Aim of the task
The full listing below should be copied verbatim.

Start of Data supplied

Here is a tiny trained network, its code and every weight. The questions are about switching its units off for an input and a target symbol, where a switched-off unit gives its printed mean instead of its output.

import numpy as np


def w(rows, s, z=0):
    codes = np.array(rows[::2]) - 128.0
    scale = np.full(codes.shape[1], s)
    scale[-1] = z or s
    return codes * scale


def norm(h):
    return h / np.sqrt((h * h).mean(-1, keepdims=True) + 1e-5)


def f(y):
    return np.maximum(y, 0)


def softmax(a):
    e = np.exp(a - a.max(-1, keepdims=True))
    return e / e.sum(-1, keepdims=True)


def log_softmax(a):
    a = a - a.max(-1, keepdims=True)
    return a - np.log(np.exp(a).sum(-1, keepdims=True))


def net(x, mask):
    ids = ['γεημξσφψω'.index(c) for c in x.split()]
    T = len(ids)
    res = E[ids] + P[:T]
    r = norm(res)
    for j in range(3):
        rows = slice(2 * j, 2 * j + 2)
        q, k, v = (r @ M[0][rows].T for M in (Q, K, V))
        z = softmax(np.where(np.tri(T) > 0, q @ k.T / 2**0.5, -1e9)) @ v
        o = O[0][rows]
        res = res + np.where(mask[j], z, o[:, -1]) @ o[:, :-1]
    y = f(norm(res) @ A[0][:, :-1].T + A[0][:, -1])
    res = res + np.where(mask[3:11], y, B[0][:, -1]) @ B[0][:, :-1]
    return log_softmax(norm(res)[-1] @ U[:, :-1].T + U[:, -1])


Q, K, V, O, A, B = {}, {}, {}, {}, {}, {}
E = w([
[119,165,101,153],'γ',
[105,107,83,99],'ε',
[137,73,182,8],'η',
[64,113,175,137],'μ',
[84,100,170,148],'ξ',
[149,107,81,135],'σ',
[100,87,170,142],'φ',
[119,124,111,168],'ψ',
[99,102,84,95],'ω',
],0.017)
P = w([
[4,95,163,86],'0',
[2,111,167,104],'1',
[20,110,170,110],'2',
[41,116,167,113],'3',
[59,104,168,122],'4',
[73,108,164,126],'5',
[85,111,165,136],'6',
[96,110,165,149],'7',
[109,114,170,162],'8',
[121,124,165,172],'9',
[144,121,166,180],'10',
[164,128,167,201],'11',
[196,129,164,209],'12',
[176,130,160,213],'13',
],0.0042)
Q[0] = w([
[139,162,71,38],'H0',
[90,63,198,197],'H0',
[253,207,24,4],'H1',
[90,103,104,159],'H1',
[174,103,144,129],'H2',
[102,197,175,137],'H2',
],0.015)
K[0] = w([
[49,77,128,4],'H0',
[190,133,112,206],'H0',
[44,111,154,50],'H1',
[132,197,154,203],'H1',
[94,147,187,69],'H2',
[68,186,100,173],'H2',
],0.011)
V[0] = w([
[51,57,163,105],'H0',
[112,158,44,19],'H0',
[231,104,47,52],'H1',
[161,33,199,97],'H1',
[23,158,107,131],'H2',
[186,51,28,255],'H2',
],0.0057)
O[0] = w([
[167,154,169,101,217],'H0',
[253,148,163,222,130],'H0',
[147,173,253,81,1],'H1',
[39,86,97,50,64],'H1',
[174,133,184,111,245],'H2',
[205,53,111,157,128],'H2',
],0.0067,0.0043)
A[0] = w([
[79,79,112,97,157],'N0',
[97,110,199,95,99],'N1',
[83,117,110,179,254],'N2',
[137,162,118,209,162],'N3',
[167,192,62,167,153],'N4',
[118,98,2,164,122],'N5',
[175,103,126,121,83],'N6',
[145,96,207,183,134],'N7',
],0.012,0.0046)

End of Data supplied

Answer for this exercise
Here is a tiny trained network, its code and every weight. The questions are about switching its units off for an input and a target symbol, where a switched-off unit gives its printed mean instead of its output.

import numpy as np


def w(rows, s, z=0):
    codes = np.array(rows[::2]) - 128.0
    scale = np.full(codes.shape[1], s)
    scale[-1] = z or s
    return codes * scale


def norm(h):
    return h / np.sqrt((h * h).mean(-1, keepdims=True) + 1e-5)


def f(y):
    return np.maximum(y, 0)


def softmax(a):
    e = np.exp(a - a.max(-1, keepdims=True))
    return e / e.sum(-1, keepdims=True)


def log_softmax(a):
    a = a - a.max(-1, keepdims=True)
    return a - np.log(np.exp(a).sum(-1, keepdims=True))


def net(x, mask):
    ids = ['γεημξσφψω'.index(c) for c in x.split()]
    T = len(ids)
    res = E[ids] + P[:T]
    r = norm(res)
    for j in range(3):
        rows = slice(2 * j, 2 * j + 2)
        q, k, v = (r @ M[0][rows].T for M in (Q, K, V))
        z = softmax(np.where(np.tri(T) > 0, q @ k.T / 2**0.5, -1e9)) @ v
        o = O[0][rows]
        res = res + np.where(mask[j], z, o[:, -1]) @ o[:, :-1]
    y = f(norm(res) @ A[0][:, :-1].T + A[0][:, -1])
    res = res + np.where(mask[3:11], y, B[0][:, -1]) @ B[0][:, :-1]
    return log_softmax(norm(res)[-1] @ U[:, :-1].T + U[:, -1])


Q, K, V, O, A, B = {}, {}, {}, {}, {}, {}
E = w([
[119,165,101,153],'γ',
[105,107,83,99],'ε',
[137,73,182,8],'η',
[64,113,175,137],'μ',
[84,100,170,148],'ξ',
[149,107,81,135],'σ',
[100,87,170,142],'φ',
[119,124,111,168],'ψ',
[99,102,84,95],'ω',
],0.017)
P = w([
[4,95,163,86],'0',
[2,111,167,104],'1',
[20,110,170,110],'2',
[41,116,167,113],'3',
[59,104,168,122],'4',
[73,108,164,126],'5',
[85,111,165,136],'6',
[96,110,165,149],'7',
[109,114,170,162],'8',
[121,124,165,172],'9',
[144,121,166,180],'10',
[164,128,167,201],'11',
[196,129,164,209],'12',
[176,130,160,213],'13',
],0.0042)
Q[0] = w([
[139,162,71,38],'H0',
[90,63,198,197],'H0',
[253,207,24,4],'H1',
[90,103,104,159],'H1',
[174,103,144,129],'H2',
[102,197,175,137],'H2',
],0.015)
K[0] = w([
[49,77,128,4],'H0',
[190,133,112,206],'H0',
[44,111,154,50],'H1',
[132,197,154,203],'H1',
[94,147,187,69],'H2',
[68,186,100,173],'H2',
],0.011)
V[0] = w([
[51,57,163,105],'H0',
[112,158,44,19],'H0',
[231,104,47,52],'H1',
[161,33,199,97],'H1',
[23,158,107,131],'H2',
[186,51,28,255],'H2',
],0.0057)
O[0] = w([
[167,154,169,101,217],'H0',
[253,148,163,222,130],'H0',
[147,173,253,81,1],'H1',
[39,86,97,50,64],'H1',
[174,133,184,111,245],'H2',
[205,53,111,157,128],'H2',
],0.0067,0.0043)
A[0] = w([
[79,79,112,97,157],'N0',
[97,110,199,95,99],'N1',
[83,117,110,179,254],'N2',
[137,162,118,209,162],'N3',
[167,192,62,167,153],'N4',
[118,98,2,164,122],'N5',
[175,103,126,121,83],'N6',
[145,96,207,183,134],'N7',
],0.012,0.0046)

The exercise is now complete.